* [The data]
In the data rows, the value 50 means zero.
Each row has a hidden score. How much does it go up from the first row of each pair to the second? 20 means little or no change, 40 a big rise and 0 a big fall. The score is a weighted sum of the row's numbers plus the product of two more (or one squared), each taken from its middle value.
[59 62 48 40 49 54 39 54 47 54 47 57 52 56 49 58 44 59 41 61 56]
[53 52 52 45 53 50 45 50 48 54 48 52 56 50 50 54 48 52 48 55 52]: 13
[57 54 37 60 63 53 55 49 40 43 54 53 55 53 50 62 51 47 58 41 62]
[66 56 33 70 73 53 66 51 43 38 53 53 56 49 46 68 57 40 58 36 74]: 17
[62 64 52 35 43 48 33 62 44 64 50 53 52 64 53 53 38 70 38 69 45]
[44 57 60 28 41 43 33 48 47 54 34 53 52 45 44 46 55 62 34 69 46]: 21
[70 57 38 58 62 58 50 54 41 61 56 52 55 67 55 66 40 44 51 49 67]
[47 51 60 42 60 38 52 45 41 32 30 49 56 31 27 53 71 47 37 51 62]: 16
[49 51 56 51 66 36 58 45 43 30 34 49 63 32 27 53 73 45 44 47 65]
[45 52 66 34 50 36 45 45 44 42 30 53 54 33 32 47 65 54 35 60 53]: 21
[65 60 44 55 55 52 44 56 44 51 49 56 53 59 45 60 46 55 49 53 61]
[58 45 26 67 29 72 48 61 63 87 96 51 38 88 96 44  7 48 74 44 27]: 31
[58 63 45 40 42 60 31 58 42 70 50 58 51 63 59 57 39 62 40 64 49]
[47 50 64 42 58 39 53 45 39 33 33 52 56 32 29 53 65 54 37 51 61]: 14
[54 49 54 56 69 38 60 46 45 29 36 51 59 32 27 58 74 41 47 41 70]
[50 51 52 61 72 37 65 47 35 26 35 51 62 30 30 62 77 39 49 40 72]: 20
[47 24 15 99 85 54 99 44 68 20 88 34 48 44 60 52 54  2 99  0 60]
[53 62 61 29 42 49 28 52 41 62 41 54 50 54 48 51 45 65 28 70 51]: 10
[62 56 39 70 69 47 61 52 40 43 51 53 60 47 46 64 56 42 56 36 64]
[61 66 51 46 41 55 32 55 52 69 50 57 47 66 57 60 41 65 39 68 50]: 27
[47 59 64 26 44 43 38 50 44 47 34 55 51 43 41 48 60 61 30 65 47]
[61 67 50 48 49 51 39 54 46 56 45 55 54 57 49 58 44 57 41 61 59]: 9
[65 63 34 62 66 52 54 58 42 51 59 53 56 62 52 65 42 43 57 44 64]
[64 57 36 67 66 52 61 56 41 48 58 48 57 57 47 65 49 42 62 42 67]: 16
[36 35 59 39 34 53 47 46 59 56 56 45 38 49 60 32 50 49 52 52 30]
[27 17 46 73 39 55 77 42 82 49 74 35 36 48 72 23 49 29 78 29 24]: 26
[61 64 50 35 42 57 32 55 43 64 47 57 50 61 54 56 41 65 38 65 49]
[56 41 20 83 49 75 64 60 63 75 98 43 37 81 92 48 11 38 91 23 33]: 16
[45 53 55 33 55 47 46 46 45 29 29 55 54 32 28 51 74 52 38 54 61]
[37 37 46 39 12 65 37 53 73 89 78 45 28 75 87 26 15 61 59 61 12]: 16
[43 52 70 31 42 40 37 51 50 48 32 50 50 41 36 45 60 57 31 66 49]
[47 48 57 53 61 39 61 45 40 31 37 45 56 33 35 52 69 43 47 45 62]: 17
[50 58 65 33 42 46 31 51 44 60 39 56 54 48 43 48 51 58 32 69 46]
[66 65 44 47 49 60 34 59 43 70 58 57 52 72 60 62 33 59 44 61 50]: 25
[53 60 57 29 42 53 29 54 47 63 43 55 51 55 52 51 43 64 32 69 46]
[59 59 45 50 57 51 44 53 44 50 47 57 57 52 49 62 51 50 45 51 60]: 21
[49 48 61 47 59 39 57 44 45 27 30 49 54 34 24 52 73 41 36 49 63]
[56 50 40 63 74 44 66 48 41 30 46 52 58 39 38 64 68 40 54 34 73]: 22
[59 50 38 70 72 49 67 50 44 35 51 54 61 41 41 67 64 36 57 35 72]
[68 67 37 53 53 61 43 56 43 64 60 59 55 67 59 63 33 55 51 55 58]: 23
[53 51 51 59 70 40 59 47 38 29 39 53 60 34 28 61 72 37 49 40 69]
[47 52 60 54 67 34 61 43 39 22 30 48 59 27 23 56 77 41 48 43 68]: 19
[ 0  0 67 67 26 39 99 19 99 10 59 13 22  7 56  0 82 22 84  9  0]
[50 59 59 29 41 52 30 54 41 60 38 55 48 52 46 50 46 62 31 69 47]: 18
[ 0  0 82 48 37 27 92 24 82  6 33 20 32  0 30  0 90 30 60 24 18]
[47 51 57 41 56 40 51 44 43 35 32 52 54 32 32 51 67 48 36 54 56]: 17
[60 57 55 39 54 41 41 53 36 49 42 52 53 52 42 57 51 58 35 66 57]
[29 35 59 38 22 55 39 49 67 67 63 44 36 55 70 25 38 57 51 57 20]: 21
[56 50 47 63 73 39 64 45 43 26 35 52 59 32 29 63 75 37 50 36 68]
[63 51 36 55 42 65 44 59 56 74 71 50 47 74 73 55 25 56 58 54 45]: 26
[18 24 71 27 36 35 61 35 59 24 30 39 46 18 33 20 74 45 43 45 34]
[66 58 35 71 68 50 61 54 43 42 55 52 57 55 45 66 53 41 61 39 70]: 10
[28 38 77 27 26 41 39 42 58 54 35 49 41 37 49 30 57 61 31 63 30]
[63 56 36 68 73 50 58 54 43 40 54 51 56 53 42 66 53 40 58 41 68]: 19
[52 57 61 34 42 49 32 53 44 57 38 55 50 51 44 49 48 63 33 69 47]
[66 66 39 62 59 62 45 59 39 59 61 58 52 66 56 67 40 49 54 49 62]: 25
[58 62 49 46 55 51 39 56 39 57 51 60 57 60 54 62 46 55 39 58 51]
[62 64 52 43 45 56 34 58 42 67 53 58 56 65 59 56 34 60 44 64 50]: 14
[48 53 58 42 60 42 54 46 44 29 28 47 52 31 28 55 73 53 35 50 63]
[52 49 53 63 70 36 66 47 43 23 35 50 59 31 27 60 77 38 49 37 70]: 17
[62 57 38 68 67 53 59 53 40 42 54 54 57 52 47 66 52 44 58 41 67]
[58 60 48 41 56 50 40 57 39 54 48 55 55 57 49 57 43 61 42 60 52]: 24
[67 65 38 50 50 60 39 58 43 65 57 56 52 67 60 62 36 62 47 59 54]
[ 0  0 75 55 16 36 92 20 99 15 46 17 19  2 49  0 80 25 71 19  0]: 26
[47 49 60 39 61 38 49 46 43 35 32 48 57 34 30 49 69 50 37 56 59]
[65 64 46 44 45 56 32 62 42 72 54 58 50 70 55 59 32 60 44 66 49]: 18
[63 62 47 46 53 53 38 57 42 57 50 57 54 62 52 61 40 56 43 60 61]
[57 65 42 46 41 53 31 60 41 72 52 57 59 70 59 56 34 61 43 59 47]: 20
[39 37 53 35 24 56 42 52 68 72 64 42 31 65 67 32 31 56 54 58 20]
[61 58 50 44 48 54 33 54 50 59 43 60 54 62 48 59 44 56 31 65 57]: 17
[19 23 64 30  7 56 40 44 81 73 66 38 25 54 78 11 30 57 52 63  2]
[69 66 40 56 52 57 40 59 42 64 61 58 52 72 56 64 35 55 52 56 60]: 21
[62 51 42 67 69 46 59 53 41 44 52 52 58 53 44 65 59 39 59 39 64]
[36 42 72 23 26 44 37 47 58 57 40 47 40 43 51 33 51 58 36 67 29]: 22
[62 63 36 67 66 57 58 55 44 47 59 51 59 58 50 64 47 46 57 40 68]
[ 8  0 36 99 38 60 99 35 95 39 99 21 22 43 90  4 43 12 99  0  5]: 22
[60 58 32 59 47 65 47 58 53 69 72 50 48 74 71 56 29 50 62 49 45]
[68 66 39 52 51 59 37 59 44 66 59 57 52 69 62 61 36 58 50 60 58]: 16
[62 55 42 68 73 43 67 49 44 37 49 52 61 45 40 63 61 33 58 34 68]
[55 35 22 91 47 72 74 55 70 70 99 43 40 82 90 44 17 37 96 24 32]: 29
[63 64 45 42 48 55 34 56 43 68 54 59 50 70 58 59 32 60 44 64 51]
[63 62 35 49 55 61 39 61 45 62 59 58 56 64 61 65 34 55 50 54 54]: 19
[51 53 49 55 64 38 61 45 39 28 33 47 62 30 25 57 74 37 46 39 66]
[52 50 30 59 29 70 45 62 62 88 92 48 35 84 92 41  8 59 74 48 24]: 23
[56 62 56 31 41 54 32 56 40 64 42 56 51 59 51 51 43 66 33 69 48]
[61 60 50 44 53 50 41 55 41 57 46 54 54 58 48 60 42 58 41 61 55]: 15
[45 53 63 30 43 46 36 47 50 50 33 54 51 43 39 46 54 56 31 64 49]
[10  7 61 65 55 39 96 28 74 10 45 27 37 11 37 20 83 20 73 16 36]: 24
[55 65 54 38 43 55 32 54 43 66 43 59 49 60 53 53 43 66 37 67 49]
[45 51 71 31 47 39 38 48 43 44 32 50 55 41 36 48 55 56 31 66 52]: 18
[53 52 51 66 75 45 67 47 42 31 43 51 65 34 32 61 74 38 55 32 71]
[51 55 58 36 42 51 32 54 47 61 38 55 50 52 46 51 44 62 35 72 49]: 16
[ 9 20 79 21 20 39 50 37 70 42 36 41 32 21 43  8 66 53 40 55 20]
[52 58 60 30 41 50 33 52 48 57 39 57 51 50 46 51 47 62 32 69 49]: 17
[51 52 48 45 48 49 43 55 53 55 53 52 48 55 52 54 43 52 47 54 44]
[51 52 51 53 62 43 62 44 44 31 36 49 59 35 32 59 65 41 50 45 67]: 22
[21  9 46 91 66 47 99 31 70 12 64 27 44 20 48 28 78  8 98  2 43]
[54 60 57 34 38 53 29 57 46 64 48 58 50 59 55 49 39 63 38 67 46]: 22
[41 52 67 30 50 39 47 43 47 38 26 49 51 31 31 47 70 52 33 58 55]
[54 61 54 42 56 48 44 50 38 43 41 54 60 43 42 58 58 61 43 55 58]: 16
[66 61 36 57 58 59 45 56 40 60 59 56 56 67 57 65 37 51 54 50 60]
[63 57 31 69 67 56 61 55 39 48 55 54 61 58 49 66 50 38 58 37 67]: 24
[48 46 42 50 33 63 41 56 57 75 68 53 45 68 77 44 32 58 55 56 34]
[49 55 59 32 42 46 33 49 42 58 38 55 55 46 45 51 54 61 32 66 52]: 18
[42 28 23 93 45 75 78 48 71 60 99 42 39 66 92 43 30 35 96 13 35]
[45 53 64 32 46 42 40 46 46 47 31 51 51 39 37 50 59 60 28 62 51]: 12
[49 49 64 47 59 38 57 48 46 30 32 45 53 32 25 52 66 42 44 48 57]
[58 58 48 44 54 44 42 52 42 48 40 51 53 48 40 58 55 54 40 54 62]: 29
[56 60 53 35 39 54 29 54 44 66 49 54 50 60 53 51 39 63 35 69 47]
[54 59 56 39 51 46 41 50 42 50 39 56 53 48 39 55 56 57 38 57 56]: 24
[54 56 48 44 50 51 43 52 49 48 43 55 54 50 44 58 52 54 42 54 57]
[61 63 47 36 43 55 29 57 41 68 51 59 52 67 60 58 36 65 39 67 48]: 21
[53 58 56 26 40 55 30 55 45 61 41 58 52 54 48 52 46 63 32 66 50]
[61 63 45 36 41 59 29 59 48 71 52 58 49 65 57 57 35 63 39 66 48]: 16
[48 59 59 32 43 44 30 51 49 52 31 48 52 45 37 49 53 57 28 63 47]
[68 64 43 53 51 55 37 59 41 65 60 58 52 68 60 64 36 56 44 59 57]: 24
[61 63 46 39 45 58 32 55 44 68 52 60 49 64 58 57 37 65 39 67 49]
[56 53 47 63 74 40 65 44 41 27 42 51 58 36 35 63 69 41 51 41 69]: 16
[45 45 60 55 64 35 65 44 43 25 31 46 54 27 27 52 76 37 47 45 64]
[60 60 46 39 41 53 31 59 44 65 50 55 49 64 58 55 36 63 36 68 46]: 25
[32 34 69 22 21 49 36 46 64 67 47 41 38 51 59 23 41 60 40 67 20]
[ 1  0 43 94 34 54 99 30 97 34 92 18 13 34 83  0 52 14 99  0  4]: 16
[43 49 67 38 54 34 51 45 49 27 28 49 59 31 27 45 73 46 40 56 60]
[47 56 65 31 44 42 40 44 47 46 32 55 54 40 37 50 62 55 32 63 55]: 17
[43 51 62 41 60 39 54 42 41 28 30 50 62 26 31 55 77 46 37 50 63]
[ 0  5 82 39 27 32 71 27 79 23 30 29 33  8 36  2 80 40 52 41 16]: 15
[68 65 38 57 55 59 43 58 44 63 60 54 57 66 57 64 38 53 54 51 57]
[63 59 42 65 60 58 49 54 38 58 56 58 59 58 55 63 45 48 56 48 62]: 13
[15 29 78 18 20 39 46 40 67 48 37 42 33 30 50 16 59 61 43 61 16]
[68 66 40 48 51 56 39 59 44 68 57 54 52 71 57 64 30 58 46 62 57]: 16
[51 54 52 58 73 43 64 45 41 27 38 51 60 33 29 60 70 42 52 38 69]
[61 60 48 49 59 49 44 51 44 49 46 55 56 50 45 61 55 51 41 55 63]: 24
[68 64 38 52 55 59 41 57 45 62 60 57 53 70 60 65 35 56 52 54 57]
[64 66 40 52 51 59 36 60 42 66 56 57 56 69 59 64 33 58 47 58 55]: 14
[43 52 62 30 46 43 43 44 49 44 28 48 53 34 36 45 63 56 32 61 49]
[ 0  0 74 56 19 36 99 20 99  9 49 13 19  2 51  0 76 27 78 16  0]: 30
[44 52 64 34 48 39 42 47 43 44 32 54 51 38 37 48 60 57 33 64 51]
[67 57 29 73 67 50 61 55 44 46 56 52 55 60 53 70 45 39 58 40 67]: 22
[49 45 36 54 21 73 37 58 72 96 86 46 30 84 94 37  9 57 67 55 15]
[58 54 35 66 76 48 70 51 39 34 48 51 62 44 39 64 65 35 59 34 68]: 24
[54 51 45 63 71 43 63 45 41 31 42 50 58 36 35 63 69 37 54 37 67]
[61 65 41 37 47 60 31 57 45 72 53 59 52 67 58 59 33 59 40 65 48]: 25
[62 52 20 67 34 84 42 65 62 99 99 51 32 97 99 47  0 57 79 44 26]
[50 51 56 58 69 35 61 44 40 25 35 50 62 31 27 58 74 43 50 40 70]: 18
[62 59 42 55 49 58 43 57 45 63 59 52 52 66 60 58 35 54 53 54 51]
[61 65 48 46 49 53 39 56 45 55 48 57 55 61 51 60 41 60 43 60 57]: 25
[63 65 49 38 41 55 31 55 45 69 54 55 49 68 58 58 32 60 40 65 50]
[56 60 51 40 50 49 38 53 44 54 44 56 56 55 44 57 48 59 38 62 54]: 17
[61 61 52 36 42 53 29 56 45 69 49 59 48 67 55 55 32 64 34 70 49]
[57 61 62 34 40 50 33 55 44 62 40 54 49 58 47 52 45 61 28 68 50]: 20
[49 56 63 29 39 49 32 51 48 57 39 56 46 49 45 50 49 62 31 70 47]
[59 61 50 45 53 51 37 52 37 57 45 58 53 60 50 58 44 58 40 62 55]: 18
[64 63 41 57 60 61 44 56 41 61 57 56 56 65 55 65 38 55 53 51 61]
[54 50 46 61 68 43 62 48 43 36 43 53 60 39 37 58 65 39 54 41 63]: 20
[59 58 51 50 58 50 46 53 40 47 44 54 56 49 43 59 53 50 44 54 60]
[55 59 56 41 50 47 40 52 43 52 42 54 54 51 45 56 51 59 39 58 57]: 25
[54 55 42 46 34 63 39 58 52 76 68 51 42 73 74 47 23 60 53 59 35]
[49 52 50 51 67 40 56 46 45 33 38 53 60 34 31 58 71 44 49 45 64]: 20
[50 52 59 56 63 35 59 40 39 30 31 51 56 31 31 56 73 43 46 42 68]
[62 55 39 73 73 47 65 55 44 38 53 51 59 47 41 66 59 38 61 35 69]: 18
[51 53 51 44 46 49 45 51 53 54 51 50 46 56 54 48 45 53 51 54 48]
[55 61 55 46 53 48 42 52 43 50 43 52 53 51 44 56 57 54 43 56 54]: 17
[44 46 58 50 65 31 61 44 42 23 31 47 55 26 26 50 73 43 42 46 60]
[52 46 38 70 63 48 72 47 50 35 56 46 53 46 44 58 59 33 64 32 63]: 31
[46 52 67 32 46 42 39 48 46 48 35 51 51 40 38 46 57 56 31 66 48]
[ 7 21 82 16  0 51 33 39 81 67 49 39 20 43 66  0 42 67 39 71  1]: 24
[41 44 62 45 58 39 55 42 45 27 29 54 54 25 26 47 79 45 38 51 59]
[63 57 32 71 53 65 57 52 49 61 67 51 50 66 64 58 35 47 64 39 55]: 21
[62 64 46 47 45 55 33 60 43 67 52 61 53 69 58 53 34 62 40 65 48]
[44 49 61 27 30 51 36 51 56 65 44 48 44 56 54 38 42 60 40 68 32]: 26
[41 49 65 33 45 37 43 45 45 41 30 50 53 32 30 46 67 56 32 61 52]
[54 57 44 63 68 45 58 49 40 35 44 53 62 41 39 60 63 41 55 38 65]: 19
[56 61 56 24 41 50 29 52 45 65 44 59 51 58 52 54 42 62 34 68 49]
[54 60 53 40 52 49 38 52 40 55 40 57 56 51 44 57 51 57 38 63 56]: 8
[47 50 56 45 41 51 43 53 51 57 50 50 49 53 56 45 44 52 49 54 42]
[56 60 51 40 53 49 46 55 43 46 42 54 51 48 44 56 52 54 38 59 55]: 23
[55 59 55 31 42 55 27 53 50 65 43 62 49 59 54 53 45 63 32 68 48]
[56 60 55 45 55 47 42 53 43 45 40 53 54 48 44 59 54 55 41 56 60]: 15
[45 52 64 35 51 39 44 47 46 40 29 52 53 32 33 50 65 56 31 60 56]
[49 49 57 60 69 37 64 42 42 27 34 50 63 30 29 59 76 39 48 41 68]: 18
[46 53 59 41 56 40 47 45 44 33 27 51 56 30 28 51 75 49 31 52 62]
[53 48 58 51 69 37 62 46 41 26 34 46 57 30 21 56 78 41 44 44 69]: 18
[56 61 58 28 41 51 30 55 43 63 41 54 51 54 47 50 45 62 34 69 49]
[42 23 24 85 50 72 83 49 72 55 96 38 31 63 86 38 28 29 99 11 30]: 23
[56 46 44 66 78 42 66 49 41 26 45 46 60 38 35 65 71 42 55 35 73]
[59 61 48 40 51 50 35 54 44 55 47 57 53 57 48 56 44 54 41 63 54]: 24
[57 63 48 39 41 52 27 55 48 69 43 55 55 63 53 54 35 63 37 68 46]
[23 16 52 66 36 54 73 40 76 47 70 33 34 42 68 20 51 35 77 29 22]: 24
[66 62 46 44 47 60 34 58 41 70 55 58 51 66 57 61 35 59 45 61 53]
[58 46 41 67 54 60 57 54 51 53 63 52 51 59 58 54 45 44 62 38 51]: 20
[50 50 55 62 68 35 64 44 41 26 37 52 62 35 30 59 74 38 51 43 65]
[43 50 67 30 50 43 43 48 42 40 29 51 57 36 37 49 65 52 31 60 57]: 27
[24 32 77 24 32 38 46 41 63 42 30 41 41 27 36 25 65 54 34 59 29]
[ 0  2 91 15  1 40 56 28 90 38 37 28 17 13 47  0 64 53 39 59  0]: 23
[57 53 48 41 31 64 35 57 59 80 65 50 36 72 70 43 22 61 50 62 32]
[69 59 34 65 61 57 51 55 40 57 57 53 56 65 56 67 40 49 54 47 64]: 19
[66 65 29 60 59 48 47 56 40 51 59 62 60 66 64 63 30 47 50 48 66]
[64 63 46 41 44 58 32 59 43 70 52 59 53 66 60 56 36 64 42 63 50]: 8
[46 46 47 46 32 59 42 55 61 73 67 49 37 67 73 41 30 56 55 55 28]
[45 58 66 35 50 42 40 47 45 44 31 52 54 38 36 49 66 58 31 61 53]: 19
[17 29 69 15  0 51 30 46 79 85 59 38 24 61 73 11 26 66 46 75  0]
[54 65 47 45 48 53 36 49 41 58 50 64 60 53 60 61 48 60 44 57 55]: 18
[62 65 53 39 44 58 33 56 39 68 47 54 49 65 56 55 32 62 40 68 49]
[58 55 43 64 67 50 59 48 46 39 49 53 61 47 43 67 58 40 55 37 70]: 30
[ 0  0 78 43 15 37 81 25 98 27 49 24 20  7 53  0 71 38 66 33  0]
[37 45 56 28 21 61 28 48 57 77 56 53 35 56 76 34 35 65 41 64 26]: 27
[58 55 46 68 74 44 64 46 38 30 49 48 61 38 34 69 72 38 59 31 67]
[52 51 59 46 63 36 55 48 41 31 34 52 55 34 29 56 67 47 43 46 62]: 18
[61 52 42 69 75 51 63 52 41 36 49 50 58 46 40 63 56 42 58 36 66]
[27 26 60 44 27 46 61 42 67 51 58 40 37 42 62 23 52 45 58 48 23]: 37
[67 65 43 51 53 58 37 58 38 67 59 56 51 74 60 61 32 55 47 60 54]
[67 60 42 48 51 60 37 59 43 68 60 57 52 70 60 62 33 58 48 59 52]: 18
[53 52 50 46 48 48 45 52 56 55 52 53 52 51 50 53 48 53 49 54 49]
[48 56 62 32 43 45 37 46 46 49 34 53 54 39 39 49 61 58 32 64 55]: 20
[55 57 53 41 51 49 39 52 45 51 43 53 54 50 46 56 53 57 37 62 54]
[56 51 49 65 69 42 67 43 41 26 38 52 57 36 32 62 73 36 52 35 74]: 22
[59 65 48 48 53 51 38 58 41 58 48 52 52 59 48 60 44 56 41 59 54]
[62 60 49 42 52 53 37 54 43 55 48 55 53 56 50 58 44 58 41 61 56]: 21
[52 54 51 41 53 49 43 51 47 49 47 52 51 50 47 57 52 50 43 55 55]
[36 18 24 99 78 49 99 37 70 18 84 28 47 39 60 44 61  6 99  0 52]: 20
[63 63 48 50 55 53 39 54 39 53 51 56 55 60 45 62 45 53 44 57 58]
[68 63 40 56 52 56 40 60 37 63 58 55 51 67 60 60 35 57 51 55 53]: 17
[47 44 49 70 67 36 71 44 49 28 45 47 60 36 38 54 70 37 63 30 66]
[46 23  6 99 54 80 92 57 81 66 99 33 27 81 99 38  7 24 99  0 21]: 39
[57 60 50 41 54 49 37 54 42 54 45 56 52 57 47 57 42 57 38 60 53]
[49 60 59 32 35 37 34 52 50 54 39 55 47 52 39 48 48 64 31 68 52]: 28
[47 46 51 59 67 36 66 43 49 23 37 47 54 31 28 56 73 39 53 37 67]
[30 13 40 78 48 59 84 43 74 50 82 32 30 47 74 24 38 27 91 18 22]: 11
[59 59 48 47 57 50 49 51 41 45 42 56 59 50 41 59 51 50 46 50 62]
[67 64 40 45 49 62 38 59 44 68 61 56 52 70 58 64 33 60 46 58 52]: 19
[48 55 63 31 50 39 42 49 49 42 31 53 53 36 32 49 63 56 33 61 53]
[40 39 53 39 35 55 49 47 60 60 50 44 41 50 59 38 45 53 50 56 33]: 19
[66 68 41 56 52 57 38 56 42 69 60 59 53 70 60 63 33 58 48 60 54]
[54 63 52 43 51 44 40 53 45 49 40 56 57 49 42 57 54 58 38 60 56]: 26
[ 0  0 70 53 37 33 99 23 93  1 37 23 31  0 33  1 94 19 68 11 14]
[59 51 34 77 63 53 67 53 49 46 60 45 54 56 52 58 48 37 71 30 62]: 2
[51 50 61 49 67 36 63 48 45 25 32 46 56 31 25 54 71 42 43 45 63]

* [What you have to do] Take from the material above the lines running from the one with "[64 57 36 67" through the one with "[37 37 46 39", and repeat them exactly, with nothing else.

* [Result for this exercise]
[64 57 36 67 66 52 61 56 41 48 58 48 57 57 47 65 49 42 62 42 67]: 16
[36 35 59 39 34 53 47 46 59 56 56 45 38 49 60 32 50 49 52 52 30]
[27 17 46 73 39 55 77 42 82 49 74 35 36 48 72 23 49 29 78 29 24]: 26
[61 64 50 35 42 57 32 55 43 64 47 57 50 61 54 56 41 65 38 65 49]
[56 41 20 83 49 75 64 60 63 75 98 43 37 81 92 48 11 38 91 23 33]: 16
[45 53 55 33 55 47 46 46 45 29 29 55 54 32 28 51 74 52 38 54 61]
[37 37 46 39 12 65 37 53 73 89 78 45 28 75 87 26 15 61 59 61 12]: 16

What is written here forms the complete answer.